• [Problem statement]
An exact transcription is needed, starting with the line that contains "137 140 114" and ending with the last line of the records.

Records excerpted from a collection
A landscape with many valleys, sampled at points; each row gives a point and its height.
A ball rolls from a point to the lowest of its 6 nearest points, and stops where none of them is lower. Distance is the straight distance between rows; heights are no part of it.
lok: [173 135 149 133  81 194 155 114 187 107 139 120 119 140  53 148 185 173
  48 152 134 121  63 163 109 173 116  96 115 158 138  69]  (h 553)
Gapo: [118 105 123 127 135 113 115 120 136 147 124 129 109 124 164 110 102 125
 152 138 124 142 127 139 128 115 114 132 125 119 125 148]  (h 671)
runu: [129  97 135  99 151  95 101  83 162 140  97 109 138 166 175 146  81  89
 155  92 152 125 159 129  69  89 169 131  90 155 147 143]  (h 613)
Selem: [104 104 111 132 143 113 112 144 124 149 144 129 115 107 143 107 118 128
 164 122 125 136 145 123 141 120  97 154 140  95 122 144]  (h 647)
Kode: [142 141 133 122 124 157 139  86 148 122 152 120 152 151  98 135 121 149
 104 167 131 142  91 176 117 135 128 109 141 164 138  84]  (h 374)
tobik: [114 147 113 142 121  85 106 195  93 128 127 140 104  92 132  86 156 120
 174 126 114 135 165  74 181 138  95 147 167  65 101 171]  (h 751)
Zikif: [137 132 138 174 117 112 124 168 106 119 161 147 104  85 109 104 187 146
 104 123 109 126 116 106 166 143 115 129 168 115 116 128]  (h 424)
rinuv: [ 84 104 106 109 165 106 106 192  91 152  93  94 138 103 175 103  84  63
 196  95 124 122 206  89 156 101 131 162  90  85 122 179]  (h 192)
fes: [151 157 155 174 108 132 121 200  85  98 142 158  73  83 105 125 206 166
  61 108  80 128  98  78 191 160  90 125 153 121 129 111]  (h 701)
Zat: [140 136 136 117 125 168 145  49 162 104 136 135 162 173 104 161  99 155
 104 167 158 117  93 181  72 143 151 117 125 171 136  85]  (h 232)
sovar: [121 124 148  95 154 139 156  53 155 117 103 143 166 183 140 168  77 127
 121 126 180 114 142 163  62 118 175 103  99 169 146 122]  (h 349)
beze: [113 100 118 119 152 113 105 142 133 146 106 116 129 119 176 108  86 105
 183 104 126 135 164 126 127 103 106 148  99 100 112 145]  (h 213)
dus: [136 145 125 156 124 147 149 155 119 133 163 139 114 103 105 125 187 145
 103 145 110 123  91 113 172 146 113 114 165 142 129 122]  (h 423)
vevi: [ 88 123 104 117 168  86  99 224  61 143  86 105 131  87 168  72  99  66
 187  93 101 128 208  83 159 110 132 191 116  71 103 210]  (h 352)
dade: [114 121 121 153 135 103 126 154 112 149 149 139 108  89 139 100 150 131
 159 134 113 139 145  99 158 134  93 137 160  78 114 149]  (h 78)
duse: [153 152 141 128 107 168 148  59 155 115 137 126 163 167  91 151 110 156
 109 169 138 134  93 179  88 130 141 108 133 158 139  90]  (h 235)
Paka: [124 144 114 161 121  90 112 180 105 130 139 150 106  83 131  93 165 123
 163 125 107 141 162  77 173 145 101 144 168  67 109 165]  (h 728)
befiv: [134 142 129 177 121  91 101 181  87 120 138 155  86  78 118 105 195 140
 125 118  93 140 122  69 177 152  91 127 159  88 105 151]  (h 516)
vegak: [117  95 114 105 147 105  93 141 117 140  99 101 150 134 185 129  82  82
 185  89 113 119 186 102 119  81 135 142  88 110 121 153]  (h 199)
Sulat: [121 119 132  88 155 106 151  60 163 124 101 124 150 180 156 169  80  93
 131 103 173 105 165 149  58 101 179  94 104 170 147 142]  (h 351)
raso: [105 107 119 125 138 113 118 107 136 141 135 122 119 135 162 125  91 129
 142 125 129 145 120 143 115 107 134 144 118 131 145 136]  (h 420)
muni: [108 100 110 108 146 103 105 143 124 144  88 109 137 123 180 113  82  92
 183  92 135 123 177 114 122  90 133 150  88 100 119 153]  (h 182)
Pubun: [169 147 153 147  87 173 166 163 112 120 147 156 122 120  61 147 206 167
  55 129 115 126  83 126 151 160  97 107 142 152 130  85]  (h 654)
zok: [103 102 105 110 151 115 101 154 116 138 105 105 142 120 172 107  89 104
 186  98 126 128 179 105 127  91 116 151  97  92 108 168]  (h 134)
Zer: [103 120 102 139 127 101 114 184 100 136 126 144 116  89 148  91 138 116
 184 126 126 134 169  93 168 124  97 156 153  72 106 168]  (h 360)
batu: [141 139 132 156 113 132 140 166 102 119 163 144 105  96 101 122 204 147
  91 127 109 120  98  98 179 147 110 118 167 138 119 102]  (h 431)
nivu: [114 125 126 102 142 119 131  73 148 138 108 121 141 165 168 146  80 126
 126 117 157 122 136 149  86 112 166 118 111 163 149 126]  (h 290)
kilum: [157 137 137 123  84 184 153  60 195  87 149 130 124 165  56 158 147 157
  71 170 143 126  40 186  81 169 141 113 124 155 131  65]  (h 469)
Tal: [105 147 107 149 125  81 117 200  82 131 124 152 121  84 139  82 141 111
 181 123 110 142 184  65 194 133 100 152 159  63 102 172]  (h 663)
rata: [100 105 109 104 152 105 105 169  91 147  98 105 137 101 174  95  85  83
 195  94 117 130 187  99 145 105 113 157  94  95 108 170]  (h 163)
Vud: [143 155 144 183 112 100 101 188  77 119 137 153  89  75 107 112 203 148
  87 115  89 143 109  65 180 164  98 127 160  93 109 140]  (h 594)
pud: [ 85 110 104 104 160  95 107 207  86 148  94  98 133  94 177  91  87  68
 200  89 120 125 198  94 150 104 124 178 114  90 108 196]  (h 200)
gur: [102 141  96 133 136  87 113 212  87 133 123 137 114  88 147  70 128  99
 186 122 113 142 193  76 188 135 106 171 153  64 104 185]  (h 454)
Teza: [120  89 127 102 145  95  83 111 136 135  81  97 154 153 187 148  83  80
 170  90 138 117 175 115  91  81 160 141  87 127 129 159]  (h 359)
vok: [159 143 141 146  93 177 154 147 140 127 162 134 134 119  79 136 194 154
  87 150 122 123  87 138 138 144 111 103 150 152 132  87]  (h 598)
Lilad: [149 186 154 178  92 131 121 215  67  80 138 160  67  84 100 122 191 177
  33 103  64 128  73  99 219 176  69 140 139 118 127 102]  (h 683)
zuler: [128 135 128 135 121 151 143 117 130 141 165 118 125 118 110 125 141 143
 121 157 130 137 107 156 131 136 130 117 134 162 132 111]  (h 422)
pege: [116 111 120 138 134 112 127 138 133 154 150 127 111 101 139 114 132 142
 142 137 121 135 126 134 139 135 115 135 131 100 131 128]  (h 618)
Fad: [ 94 120  98 109 150  98 110 197  88 150 116 115 128  95 162  96  96  95
 204 103 115 133 191 100 155 119 117 166 122  77 111 176]  (h 187)
sepap: [126 121 129  90 149 111 126  69 154 133  99 131 147 179 167 156  83 104
 130 111 163 117 158 145  77 110 169 117 100 174 154 139]  (h 135)
seb: [156 145 139 121 116 171 146  34 168  89 133 128 159 172  70 161 110 151
  94 168 151 121  73 184  62 162 164 119 132 162 142  81]  (h 310)
mifak: [108 106 104 123 141 110 116 165 115 150 112 121 129 101 170 105  99 101
 193 111 121 132 179 103 140 107 112 160 106  83 112 154]  (h 168)
mitum: [125 120 111 156 136 112 135 138 111 142 165 139 104  90 122 105 176 139
 137 140 114 129 115 110 164 131 119 137 160  98 117 146]  (h 410)
dukad: [118 142 124 127 125 145 134  96 138 125 150 121 134 140 135 130  99 140
 123 160 144 138 103 167 129 130 135 114 135 154 142 107]  (h 234)
ris: [113 104 135  97 152 103 117  81 155 133 107 120 137 162 172 154  82 100
 132 106 153 120 154 145  80  98 174 128  92 159 159 129]  (h 433)
Moto: [160 155 148 158  97 162 150 163 115 120 159 153 113 107  93 139 204 158
  60 119 104 130  96 112 168 151 109 106 153 150 130  94]  (h 577)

• [Task output]
 137 140 114 129 115 110 164 131 119 137 160  98 117 146]  (h 410)
dukad: [118 142 124 127 125 145 134  96 138 125 150 121 134 140 135 130  99 140
 123 160 144 138 103 167 129 130 135 114 135 154 142 107]  (h 234)
ris: [113 104 135  97 152 103 117  81 155 133 107 120 137 162 172 154  82 100
 132 106 153 120 154 145  80  98 174 128  92 159 159 129]  (h 433)
Moto: [160 155 148 158  97 162 150 163 115 120 159 153 113 107  93 139 204 158
  60 119 104 130  96 112 168 151 109 106 153 150 130  94]  (h 577)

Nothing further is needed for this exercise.